| Your objective |
When a line below holds the string "every", show that line.

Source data
★ ★ ★

Below is a small trained network, with its code and all its weights. Each question gives an input and a class and asks what happens when units are switched off, that is, made to give their printed mean instead of their output.

import numpy as np


def w(rows, s, z=0):
    codes = np.array(rows[::2]) - 128.0
    scale = np.full(codes.shape[1], s)
    scale[-1] = z or s
    return codes * scale


def norm(h):
    return h / np.sqrt((h * h).mean(-1, keepdims=True) + 1e-5)


def f(y):
    return y / 2 * (1 + np.tanh(0.7978845608 * (y + 0.044715 * y**3)))


def log_softmax(a):
    a = a - a.max(-1, keepdims=True)
    return a - np.log(np.exp(a).sum(-1, keepdims=True))


def net(x, mask):
    res = np.array(x, float).reshape(1, 3) / 4 @ E
    u = 0
    for l in range(2):
        y = f(norm(res) @ A[l][:, :-1].T + A[l][:, -1])
        res = res + np.where(mask[u : u + 16], y, B[l][:, -1]) @ B[l][:, :-1]
        u += 16
    return log_softmax(norm(res)[-1] @ U[:, :-1].T + U[:, -1])


A, B = {}, {}
E = w([
[173,170,215,218,119],'x0',
[250,1,118,121,225],'x1',
[9,28,124,139,151],'x2',
],0.00094)
A[0] = w([
[191,27,130,177,230,48],'L0N1',
[227,142,104,77,211,110],'L0N2',
[143,91,241,208,164,83],'L0N3',
[126,183,40,51,185,44],'L0N4',
[97,242,164,128,32,125],'L0N5',
[239,76,143,103,200,175],'L0N6',
[73,91,65,91,165,78],'L0N7',
[205,138,252,164,138,74],'L0N8',
[185,143,196,142,185,53],'L0N9',
[195,196,175,145,169,119],'L0N10',
[103,109,104,49,165,184],'L0N11',
[114,146,105,124,98,89],'L0N12',
[137,38,81,161,112,169],'L0N13',
[141,64,54,106,144,3],'L0N14',
[162,75,236,217,205,147],'L0N15',
[115,43,55,75,179,79],'L0N16',
],0.0037,0.0025)
B[0] = w([
[67,205,153,126,98,199],'L0N1',
[207,88,175,66,96,183],'L0N2',
[115,105,18,209,29,148],'L0N3',
[117,136,82,174,144,123],'L0N4',
[169,204,222,173,159,244],'L0N5',
[137,127,210,76,52,250],'L0N6',
[41,88,65,60,208,147],'L0N7',
[51,45,51,109,202,152],'L0N8',
[61,114,37,123,93,117],'L0N9',
[68,150,185,67,191,157],'L0N10',
[62,79,129,163,212,197],'L0N11',
[176,142,155,175,120,116],'L0N12',
[32,114,166,103,126,185],'L0N13',
[44,170,56,78,131,111],'L0N14',
[124,167,49,193,2,207],'L0N15',
[40,185,65,63,175,184],'L0N16',
],0.0035,0.0021)
A[1] = w([
[104,137,140,65,206,138],'L1N1',
[158,105,154,55,79,78],'L1N2',
[62,59,31,38,157,81],'L1N3',
[63,108,40,66,215,135],'L1N4',
[93,208,147,90,68,141],'L1N5',
[52,46,70,54,155,10],'L1N6',
[203,55,131,70,176,35],'L1N7',
[143,102,173,92,135,53],'L1N8',
[111,56,67,225,50,99],'L1N9',
[103,84,49,165,196,46],'L1N10',
[189,111,35,188,197,222],'L1N11',
[67,96,200,192,111,149],'L1N12',
[219,86,113,201,66,253],'L1N13',
[129,106,135,71,93,88],'L1N14',
[151,94,3,239,74,188],'L1N15',
[114,83,164,145,131,194],'L1N16',
],0.005,0.0025)
B[1] = w([
[9,97,113,130,81,199],'L1N1',
[147,11,150,61,209,148],'L1N2',
[11,125,244,219,140,251],'L1N3',
[4,20,206,137,178,244],'L1N4',
[245,137,196,185,200,212],'L1N5',
[20,57,234,234,182,210],'L1N6',
[147,157,125,35,253,101],'L1N7',
[47,196,70,47,128,114],'L1N8',
[43,251,29,144,12,167],'L1N9',
[170,66,228,133,223,109],'L1N10',
[35,133,236,140,36,122],'L1N11',
[198,152,8,156,166,209],'L1N12',
[11,82,109,52,157,240],'L1N13',
[196,78,168,112,113,138],'L1N14',
[8,207,78,98,5,173],'L1N15',
[49,63,24,146,190,179],'L1N16',
],0.0035,0.0023)
U = w([
[147,159,59,207,175,2],'0',
[157,60,206,86,157,2],'1',
[42,180,53,166,48,254],'2',
[154,71,70,147,184,2],'3',
[216,204,207,198,190,254],'4',
[184,81,177,47,210,183],'5',
[186,57,70,70,74,3],'6',
[2,49,201,173,206,234],'7',
],0.0058,0.0031)

Each question gives the input, the list of numbers given to net, and the class t.
The units are the neurons (one row each of A and B). Each row of codes is followed by its name. A weight is (code - 128) times the scale printed after its matrix; where a second scale follows, it is the last column's (A, B and U).
mask holds one flag per neuron, layer by layer. A switched-off neuron (its flag False) gives its mean, the last column of its row in B, instead of its output. The means were averaged over made-up inputs and are rounded, as every weight is.
A unit's drop is (log p(t) with every unit on - log p(t) with that unit switched off) / (log p(t) with every unit on - log p(t) with every unit switched off).
unit that matters most: the unit with the biggest drop
k most important neurons: the k neurons with the biggest drops, biggest first
top k neurons in layer l: the k neurons of layer l with the biggest drops, biggest first
drop of u: that unit's drop, to one decimal
input [5,1,-7], class 5: unit that matters most	L0N10
input [1,0,-2], class 5: 2 most important neurons	L0N10, L0N11
input [5,-1,-3], class 2: 3 most important neurons	L0N3, L0N8, L0N1
input [0,5,1], class 1: 2 most important neurons	L0N6, L0N2
input [5,0,-8], class 5: top 2 neurons in layer 1	L1N13, L1N3
input [2,5,-3], class 6: top 2 neurons in layer 0	L0N6, L0N15
input [2,7,-1], class 6: 2 most important neurons	L0N6, L0N15
input [4,8,3], class 2: 2 most important neurons	L0N15, L0N3
input [2,-8,6], class 0: 2 most important neurons	L1N12, L0N6
input [-1,-7,6], class 0: top 2 neurons in layer 0	L0N6, L0N1
input [4,-7,6], class 0: top 2 neurons in layer 1	L1N12, L1N3
input [4,-1,-5], class 4: 3 most important neurons	L0N10, L0N5, L1N4
input [-2,-4,3], class 0: top 2 neurons in layer 0	L0N8, L0N16
input [6,-7,3], class 4: unit that matters most	L0N5
input [-3,5,-5], class 5: top 2 neurons in layer 0	L0N6, L0N2
input [8,7,-2], class 2: drop of L0N15	0.3
input [3,1,-5], class 5: drop of L0N10	0.6
input [8,7,-8], class 6: drop of L0N15	0.2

★ ★ ★

| Expected answer |
mask holds one flag per neuron, layer by layer. A switched-off neuron (its flag False) gives its mean, the last column of its row in B, instead of its output. The means were averaged over made-up inputs and are rounded, as every weight is.
A unit's drop is (log p(t) with every unit on - log p(t) with that unit switched off) / (log p(t) with every unit on - log p(t) with every unit switched off).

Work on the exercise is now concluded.